Print out the whole listing below exactly as it is written.

===== Source data

Each row is where one point has got to under a steady rotation. How many ticks took it there?
The counts run from 0 to 891.
[133 151 154 151  89 133 140  87  80 128 152 155 100 129 137 122 132 164
 144 125  93 136 130 144 186 151 120 124 120 156 111 118  77 149  94 192
  95 116  95 169 150  91 145 122 142 147 178  95 124 144  97 113 148  66
 113  84 112 107 146 133 162 124 111] | 43
[130 120 132 122  68 102 141 105  77  90 111 137 121 161 122 104 131 132
 128 103 153 121 153 116 174 145  85  98 112 125 119 129  82 144 136 193
 101 152  87 166 130  88 127 125 174 135 169  81 126  79  69 111 119  96
 115 103 126 109 105 123 139 100 123] | 368
[164 109  86 157 146  80 117  54 144 142 125  76  95 124 139 128 166 102
 123 134 132 132 142 135  88 107 145 150 111  93 144 161 104 108 172 137
 127 147 121 103 122 108 113 108 150 106 156 111 159 108 121 159 123 133
 102 171 109 159  78 121  72 130 119] | 68
[138 168 170 155 114 113 176 110  94 158 153 102 140 138 148 119 140 101
 119 179  85 178  90 138 153 162 150 203 136 101 112 107 102 119 115 173
 136 112 102 140 109 128 109 128 118 138 106 114 166 127 138 130 135 134
  93 135 141  99 198 128 158 139  89] | 380
[116 101 104 113 119 104 150 143 143 104  97 124 152 155  89  79  93  74
 159  98 170  93 123 123  93 102 100 126 109 129 141 126 134 111 165  98
 184 142 138 127  93 168 119 101 139 124 113 128  73  72 103 139 141 147
 127 123 166 118 132 126 113  89 119] | 365
[161  88 115 122 130  94 142 126 138 158 109  99 140 111 100 128 171  92
 125 153 120 130 129 181 133 131 144 128 126 134 122 164 124  20 158 139
 145 121 135 157 113 142 129 127 137 153 129 109 148  81  97 139  85 149
  99 119 134 151 111  89 106 133 105] | 209
[105 144 125 116 163 139 114 132 163 127 196  90  52 102 148 181 170 140
 110 125 165 136 117  90 117 107 141 170 110 155 124 126 165 158 130 117
 126 150  82 110 156 141  78 144 118  98 115 162 143 120 137 110 150 126
 103 132 173 154  89 134  97 146 126] | 682
[155 124 108 122 122  78 148 104 157 124 133  53 131 159 121  82 126  69
 176 134 135 142 100 101  94  73 151 139 112  66 135 103 128 134 170  98
 159 151 130  99  82 152 110 100 112 139 120 144 146 125 146 149 136 145
 120 158 144 157 137  91 113 108 127] | 550
[137  72 134 136 124 119 160 155  82 146  99 130 143 138 109  93 158  88
 129 142 133 131 145 159 137 147 127 122 153 150 149 178 111  60 130 151
 142 133 141 165  97 114 162 129 165 146 154  81 126  69 100 139  84 132
 116 128 135 121 124  89 126 137  71] | 210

==========

**Answer space:**
Each row is where one point has got to under a steady rotation. How many ticks took it there?
The counts run from 0 to 891.
[133 151 154 151  89 133 140  87  80 128 152 155 100 129 137 122 132 164
 144 125  93 136 130 144 186 151 120 124 120 156 111 118  77 149  94 192
  95 116  95 169 150  91 145 122 142 147 178  95 124 144  97 113 148  66
 113  84 112 107 146 133 162 124 111] | 43
[130 120 132 122  68 102 141 105  77  90 111 137 121 161 122 104 131 132
 128 103 153 121 153 116 174 145  85  98 112 125 119 129  82 144 136 193
 101 152  87 166 130  88 127 125 174 135 169  81 126  79  69 111 119  96
 115 103 126 109 105 123 139 100 123] | 368
[164 109  86 157 146  80 117  54 144 142 125  76  95 124 139 128 166 102
 123 134 132 132 142 135  88 107 145 150 111  93 144 161 104 108 172 137
 127 147 121 103 122 108 113 108 150 106 156 111 159 108 121 159 123 133
 102 171 109 159  78 121  72 130 119] | 68
[138 168 170 155 114 113 176 110  94 158 153 102 140 138 148 119 140 101
 119 179  85 178  90 138 153 162 150 203 136 101 112 107 102 119 115 173
 136 112 102 140 109 128 109 128 118 138 106 114 166 127 138 130 135 134
  93 135 141  99 198 128 158 139  89] | 380
[116 101 104 113 119 104 150 143 143 104  97 124 152 155  89  79  93  74
 159  98 170  93 123 123  93 102 100 126 109 129 141 126 134 111 165  98
 184 142 138 127  93 168 119 101 139 124 113 128  73  72 103 139 141 147
 127 123 166 118 132 126 113  89 119] | 365
[161  88 115 122 130  94 142 126 138 158 109  99 140 111 100 128 171  92
 125 153 120 130 129 181 133 131 144 128 126 134 122 164 124  20 158 139
 145 121 135 157 113 142 129 127 137 153 129 109 148  81  97 139  85 149
  99 119 134 151 111  89 106 133 105] | 209
[105 144 125 116 163 139 114 132 163 127 196  90  52 102 148 181 170 140
 110 125 165 136 117  90 117 107 141 170 110 155 124 126 165 158 130 117
 126 150  82 110 156 141  78 144 118  98 115 162 143 120 137 110 150 126
 103 132 173 154  89 134  97 146 126] | 682
[155 124 108 122 122  78 148 104 157 124 133  53 131 159 121  82 126  69
 176 134 135 142 100 101  94  73 151 139 112  66 135 103 128 134 170  98
 159 151 130  99  82 152 110 100 112 139 120 144 146 125 146 149 136 145
 120 158 144 157 137  91 113 108 127] | 550
[137  72 134 136 124 119 160 155  82 146  99 130 143 138 109  93 158  88
 129 142 133 131 145 159 137 147 127 122 153 150 149 178 111  60 130 151
 142 133 141 165  97 114 162 129 165 146 154  81 126  69 100 139  84 132
 116 128 135 121 124  89 126 137  71] | 210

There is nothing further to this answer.